>>

[169  96  92 195 177 138 184  78 202  96 130 113 140  84 145 176  55]
[147 208 167 154 137  92  89  94  89 136  76 128 134  44 100  91 115]
[136 212 125 119 128 147  90 137 114 157 109 185 189  65 153 182 158]
[150 170  97 207 108 113 227 109 127 123 134  84 112 120 180 128 120]
[127  84 130 161 184 127  38 113 150  93  66 170 149 109 107 152  80]
[204 138 184 129 121 103 157 123 128 133  95 201 148 184  68 108 113]
[141 130 197  39 112 110  56 118 131 100 104 145 111  78  58  93  91]
[105 137  73 157 165 165 170  82 141  48  65 134 110  95 153  84 152]
[ 98  93 168  83 124  59 179 171 137  84 111 149 130 131  91 111 187]
[157 187 141 193 106  78 203 120  92 156 107  89 140  89 147  96 110]
[175  53 148 124 142 117 101 118  63 144 148 202  85 141 181  98  90]
[173 128 128  40 129  95 117 134  69  86  94 143 139 186 124  95 200]
[105  92 165 197 124 145  71  73 140 126 143  86  92 218 176  82 137]
[165  72 125  94 130  74 115 105 137  77  83  61 138 163  58  76  97]
[154 164 114 195 174  78  80  81 109 129  61 130 154  59 104 148  70]
[197 126 142 160 215 132  72 141  81  79 177 132 163 152 100 167 126]
[ 79 136 170 125  94 155 189 111 168  16 117 134 137 122  69 133 153]
[ 59  86 144 143  93  90  89  93 123  91 110  71 134  92 134 121  49]
[115  69 122 205 162 144 118  86 115 129 156 109 169  40 107 170  95]
[ 98  42 156  53 146 156  37 116 146  80 146 137 119 124  86 122 104]
[209 164 159 151 219 137  59 166  72 119 184 152 137 184 123 171 133]
[ 92  95  91 157 132 145 195 134 123 166 172  99 131 231 178 158 182]
[ 81  74 138 193 127 123 187 154 161 158 166 136  43 149 181 141  95]
[221 171 215 117 137  91  83 159  60  85 184 146 149 128 154 163 113]
[154  51  75  99  96  96  61 149  93 159 149  74  92  96 153 120 138]
[125 180 199 105 109 114 180 153 206 137 125 139 123 152  95 107 128]
[129  78  94  98 126 104 147  74 133  89 112  38  91 185  80  52 103]
[214 158 205 114 141 134 113 176  68  74 191 163 119 145 173 157 161]
[127  27 130  72 160 166 131 114 169 119 175 140 128 135 109 145  81]
[ 36  80  84 172 158 127 121  57 129 127  84 103 150 145 130 108  93]
[105 144 144 212 166 191 126 117 143 179  91 188 166 129 175 123  72]
[107  99 162 148 143 183  93 147 155  71 187  36 100 164  77 159 159]
[154 178 226  86 121  91 143 148 131 160 130 131 159 190 116 166 109]
[ 61 104 119 115  37 118 137 117 175 139  63  63  82  72 136 133 100]
[126 149 196 134  33 118 112 177 181 157 129 108 184 132 117 184 133]
[118 125 174 176 108  94 117  27 134 150 142 126  82 150 157  56 106]
[146 116  98 149 179 167 110 170 147 184 131 148 131 171  54 123 172]
[109 168 123  47 106 114 122 172 144  78 130 133  98 168 144  68 228]
[100 162 185 165 111 144 174 122 220 178 191 115 152  96 125 127  63]
[ 65  80 128 179  91 100  49 145 120 116  74  81 137  81  80 149  86]
[192 126 136 148  90 175 121  65 167 164 127 111  33  84 118  85 153]
[108  39 102 131 143  70 126 133  62  93 136 105 131  87  91 154 193]
[132 172 180  92  91  96 193  72  69  89 179 145 134 118 201 117 106]
[ 83  97  77 120  82 168 115 123 150 223  35 175 113  91 150 128 113]
[176 149 101 151 255 171 144 104 111 106 167 181 157 183 120 110 123]
[ 64 192 134 151 119 200 104 145 205 167 150  68  98 107 206 112  97]
[ 87 189 116 204 123 141  69 131  48 167  56 142 125 179 143 129 176]
[ 83 192 155 123 186 147 206  96 184  52 101 153 124 154  89 104 147]
[ 92 103 146 132  62 115  71 201 148 170  93  99 103  87  73 157 116]
[157 134 146  59 128  50 153 145  90  81  99 144 107 197  86  92 194]
[ 72  84 136 195 112 158 173 125 161 175 185 168  57 125 195 157 124]
[188  43  98 140 140  99 114 105  31 103 125 191 129 111  81 151 142]
[211 175 184 161 147 154 148 109 171 160 152 164 161 161  87 139  22]
[ 95 154 196  28  94 121  98 157  63 127 101 108 143 129  89  68 147]
[113  31 104  82 170 137  72 102 201 111 152 133 133 141 116 141 103]
[176 192 203 121 123 130 141 125 195 153 115 170 148 176  89 110  55]
[111 137 220  84 116  87 210 132 179 109 125 166 122 142 107 117 130]
[ 65 158 119 171 119 157 131 173  89 159 143 220 126  78 215 190 140]
[184 149 131  90 152 175 119 223 141 155 125 153 116 162  69 131 177]
[131 215 134 148 102 123  89 146  58 147  65 118 148 119 142  92 165]
[ 94 182  35 144 177 155 153 103 127 147  92 106 129  96 146 105 133]
[ 93 124  78 120 165 177 110 222 195 173  81 120 132 206 123 153 157]
[135  20 125  56 146 140  97 143 155 109 168 132 125 165 108 149 106]
[111 184 161 119 117 115  13 166  42 142  58 170 137 132  93  96 138]
[121 153 162 178 151  82  70  99  75  69 162 122 170 107 160 151  50]
[162 151 120 211 135 188  71  64 125 189 125 120 157 101 171 154  49]
[ 92 151 111 148 133 155 164 172 108 161 158 111 103 223 173 149 198]
[ 82 182 104 220 127 186 151 115 156 154  70 144 167 119 158 153  95]
[203 172 146 124 220 133 126 118 121 123 188 193 156 186 119 132 178]
[115 158  98 190 112 121 183 156  98 163 118 102 117 169 192 162 150]
[105 143  95 119 169 164 213  44 149 138 152 162 159 168 173 107 165]

[149  88 181  50  78  71  98 167 119 146 165 102 111 153  81 156 147] : 0
[174 212 153  95 142 154  59 141 117 106 106 141 230  88  75 120 159] : 1
[120 198 219  76 138  99 127 162 153 171 166  92 130 178 101 150 124] : 0
[163 218 136 106 168 152 105 117  96 141  92 170 220  89 103 125 175] : 1
[174 218 118 113 155 131  79 134 115 131 115 169 239  84 100 130 171] : 1
[180 144 135 123 171 165 117 171 142 183 128 176 118 162  57 138 205] : 2
[181 178 128  76 147 143  90  96  91  98  80  93 203 108  60  94 157] : 1
[200 153 100  80 140 123  98  97 118  91  91  78 167 142  57  93 143] : 1
[152  51  46 141  67 104  59 138 110 145 142  90 103  88 154 137 138] : 0
[192 206 173  66 167 134 154 148  99  98 176 162 107 156 159 144 175] : 2
[191 138 135 153 223 146 104 149  88 127 160 173 160 184 126 132 131] : 2
[135 191 166 101 107 121  67 160  75 138  79 144 115  85  91  83 176] : 3
[119 209  81 255 143 102 137 131  92 127  68 116 133 138 176 146 111] : 3
[181 121 156 161 178 141  26 185  72 117 129 115 129 150  78 167 117] : 2
[123  73 117 143 107  80 176 112 144 100 122  68  53 191 107  91  94] : 1
[ 79 173 155 193 159 176 126 144 164 206 109 159 196 123 186 156 103] : 0
[129  98 139  78 108 171 192 167 132 151 202  76 115 192 139 134 160] : 3
[132 231 147 144  82  99 141 142  66 153  90 107 122  93 118  77 149] : 3
[ 54 117 136 181 115 173 161 136 166 175 149  83  96  49 152 123 101] : 4
[165 194 155  74  97 128 230 136 133 131 166  87 116  44 100  58 154] : 3
[155  93 147 177 110 211  79 110 198 161 142  73  36 128 114 107 169] : 5
[145 173 100 106 133  61 194 157 117 151  94 198 168 115 165  73 131] : 5
[131  92 111 165 176 155  58 213 134 159 106 102 144 137  52 118 141] : 2
[118 173 128 144 110  79 168  69 118 175  98 171 109 124 212  65 146] : 5
[158  77 116 113 117 164 212 127 178 111 218 113 109 162 134 144 123] : 3
[169 204 111 116 145 159  87 122 105 127 125 147 189  81 124 138 171] : 1
[126 182 174 113  96 100 189  74  96  94 175 155 139 114 187 118 136] : 2
[161 109 138  56 120  67 122 147  71  88 111 179 123 210 106  95 194] : 4
[234 156 149 151 154 131  91  77  98 147 102 200 172 148  94 149  72] : 4
[136  81 151 199 150 135 134  84 158 165 147 138 151  53 108 160  62] : 4
[ 46  95  83 118  76 106 215  68 152 162  94 105 128 105 164 106 135] : 2
[122  62 154  84 122  68 171 138  70  85 107 168 115 138  64 123 184] : 4
[139 115  77 148 194 184 130 141 143 158 108 165 133 179  83 114 161] : 2
[137 104 179  43 109 121  53 128 102 122 121 150 118  85  61  84 103] : 3
[163  42 100 166 149  93  91 112  80 162 139 176  95 122 185  78  99] : 0
[178 171 190 129 138 116 187 113 198 168 144 161 149 168  93 143  85] : 4
[162 111  72 237 141 132 174 107 128 111 110 120 148 131 159 188  76] : 3
[ 69 102 119 173 106 148 174 142 152 146 166 172  53 132 194 182 131] : 1
[ 80  92 180 154 121  64  97  60  75  61 172 102 132 164 129 120 102] : 5
[120 105 200 173 107 143 122 132 104 170 144 219 156 156 177 112  73] : 0
[176 139 144  85 119  82 157  71  93  98 142 158 169  32 102 157 142] : 5
[134 115 117 162 247 135  58 191 103 152 124 118 162 169  80 122 122] : 2
[132  67 138  32 124 153 191 133 185  97 214 105  94 141 129 121 139] : 3
[159 111 127 145 132 181  63 240 133 153  86 128 107 126  54 136 156] : 2
[155  95  65  94 145 116  98 142  48  61  92 142  96 174 132 101 156] : 4
[151 167 182  89  71  98 171  78  96  80 193 159 131  88 188 128 135] : 2
[138 181 124 195 137 102  75  89  89 125  43 148 150  90 124 124  94] : 3
[181 133 119  92 104  92 113  93 123  71  84  58 147 159  52  82 109] : 1
[ 50  61  88 166 131 107 131  69 145 122  85 113 136 126 113 118  52] : 2
[174 118  99 138 117 137 241 113 184 105 174  94 100 104 126 135  96] : 3
[ 70  29  94 172 162  95 153 116 123 121 161 119 148  37 108 134 151] : 4
[ 93  87  83  75 137  74 136 142  57  68 120 116 107 145 145 107 225] : 4
[195 119 108  86 133 109  89 103 121  92 106  70 128 173  46  78 113] : 1
[131  27 126  99 153 174 172 145 193 145 211 139 140 173 163 157  96] : 3
[139 173 199  59  31  96 179  71 121 107 149 121  90 108 161 124 111] : 2
[ 40  84  88 163  83 115 163  70 145 134  96 124 164  91 147  97  88] : 2
[147 166 158  83 124 110  82  91 123 112 101 129 135  38  78  66  80] : 3
[149  84  74 121 121 191  91 153 156 161  99 126 116  56  62 192 146] : 5
[122 182 140 163 143 102  52 104  68 120  33 156 155  89 111  96 130] : 3
[142 116  92  83 177 117 135  90  91  91 148 121  32 139 117  55 141] : 0
[138 207 139 193 143  86  86  90 114 116  67 145 160  58 106 128  79] : 3
[136 122  32 118 134  95 157 136 127  81 133  42  95  90  87  97 172] : 0
[128 133  97 191 148 186  84  86 149 198 157 103 154  87 162 154  53] : 4
[226 166  97 122 130 140  74 118  64 115 100 171 158 197 130 125 122] : 4
[136 178 119 137 241 136 157 110 130 192 124 126 111 178 147  74 136] : 0
[ 92 158 169 119 103  88 163  50 105  56 182 121 140  98 193 108  85] : 2
[ 89 220 125 173 192 171 167 116 153 184  78 123 127 135 150 123 140] : 0
[199 167 166 138 152 135 149  92 142 173 111 188 155 143  83 144  63] : 4
[160 147 161 156 166 115  93  95  72  88 177 136 169 114 169 122  61] : 2
[146  41 138  51 125 136 106 111 171  99 173 131 102  99  84 111  88] : 3
[164 147 185 179 139 171 168 104 194 173 147 134 180 112 102 140  33] : 4
[ 88  71 132  71 156 129  31 138 136 125 127 174 137 165 101 141 135] : 3
[123  80  83 148  46 145 149 132 162  40 114 104 141  62  95 135 135] : 0
[140  87  88  79 130  90 125  90 109  39 168  93  65  91  97 111 156] : 0
[149 133  96 155 126 122 243  96 188 131 188  87 114 125 130 129  94] : 3
[ 79 104 121 183 158 108 102  54  97 123 143  98 183 125 167 124  45] : 2
[128  38  96 165 175 145  88 109 172 110 156 159 126 151 153 186  96] : 3
[ 58 130 122 125  66  85 169  53 151 119 118  99 125  95 182 120  89] : 2
[ 51 112  70 110  87 119 198  91 155 151 110 100  81  84 151 106 130] : 2
[ 93 127  75 100 123 162 192  89 189 160  95 130 117 117 123  86 201] : 2
[ 93 120 120 113  32 102  87 162 129 153  67  85 123  86 126 146  72] : 2
[122  45  76 102 148 171 172 151 185 119 207 103 125 168 159 159 120] : 3
[129 159 159 110 183 119 147 204 101  69 185  83 176 182  97 177 109] : 5
[121 137  23 150 135 186  60 141 104 136 133  82 102 133 216 114 136] : 4
[114 174 146 120 101 151  91 170 178 169 116  68 199 130 106 215 140] : 0
[225 160  89 134 127 156  60 117  50 136  99 155 147 225 112 122 118] : 4
[142 186 155  31  74 132 219 105 133 149 127 179  96 120 180 118 170] : 2
[136 229  79 133 207 149 126 156 132 205 124  79  89 116 131 121 148] : 0
[174 135 102 126 195 182 133 175 120 170 123 175 123 181  94 114 181] : 2
[207 146 138 126 191 167 155 131 140 144 149 183 143 200  91 114 199] : 2
[ 79 114  99 165 211 154 137  63 146 130 144 156 159 164 149 109  94] : 2
[147  51 127  68 134 117 142 118 197  83 195 124 133  80 108 133  83] : 3
[ 54  89 142 183 149 142  78 124 142 159 125 101  93 235 167  83 111] : 5
[ 77  96  99  99 102 140 156 162 116 141 156 119 117 223 162 128 187] : 3
[128  81  82 191 144 157  87 114  71 149 126  99 156  59 162 163  86] : 4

<<

REQUIRED WORK
Look in the material above for the line with "[154 164 114" and the line with "[154 178 226", and transcribe exactly those lines and all lines between them, nothing more.

RESULT OF THIS TASK
[154 164 114 195 174  78  80  81 109 129  61 130 154  59 104 148  70]
[197 126 142 160 215 132  72 141  81  79 177 132 163 152 100 167 126]
[ 79 136 170 125  94 155 189 111 168  16 117 134 137 122  69 133 153]
[ 59  86 144 143  93  90  89  93 123  91 110  71 134  92 134 121  49]
[115  69 122 205 162 144 118  86 115 129 156 109 169  40 107 170  95]
[ 98  42 156  53 146 156  37 116 146  80 146 137 119 124  86 122 104]
[209 164 159 151 219 137  59 166  72 119 184 152 137 184 123 171 133]
[ 92  95  91 157 132 145 195 134 123 166 172  99 131 231 178 158 182]
[ 81  74 138 193 127 123 187 154 161 158 166 136  43 149 181 141  95]
[221 171 215 117 137  91  83 159  60  85 184 146 149 128 154 163 113]
[154  51  75  99  96  96  61 149  93 159 149  74  92  96 153 120 138]
[125 180 199 105 109 114 180 153 206 137 125 139 123 152  95 107 128]
[129  78  94  98 126 104 147  74 133  89 112  38  91 185  80  52 103]
[214 158 205 114 141 134 113 176  68  74 191 163 119 145 173 157 161]
[127  27 130  72 160 166 131 114 169 119 175 140 128 135 109 145  81]
[ 36  80  84 172 158 127 121  57 129 127  84 103 150 145 130 108  93]
[105 144 144 212 166 191 126 117 143 179  91 188 166 129 175 123  72]
[107  99 162 148 143 183  93 147 155  71 187  36 100 164  77 159 159]
[154 178 226  86 121  91 143 148 131 160 130 131 159 190 116 166 109]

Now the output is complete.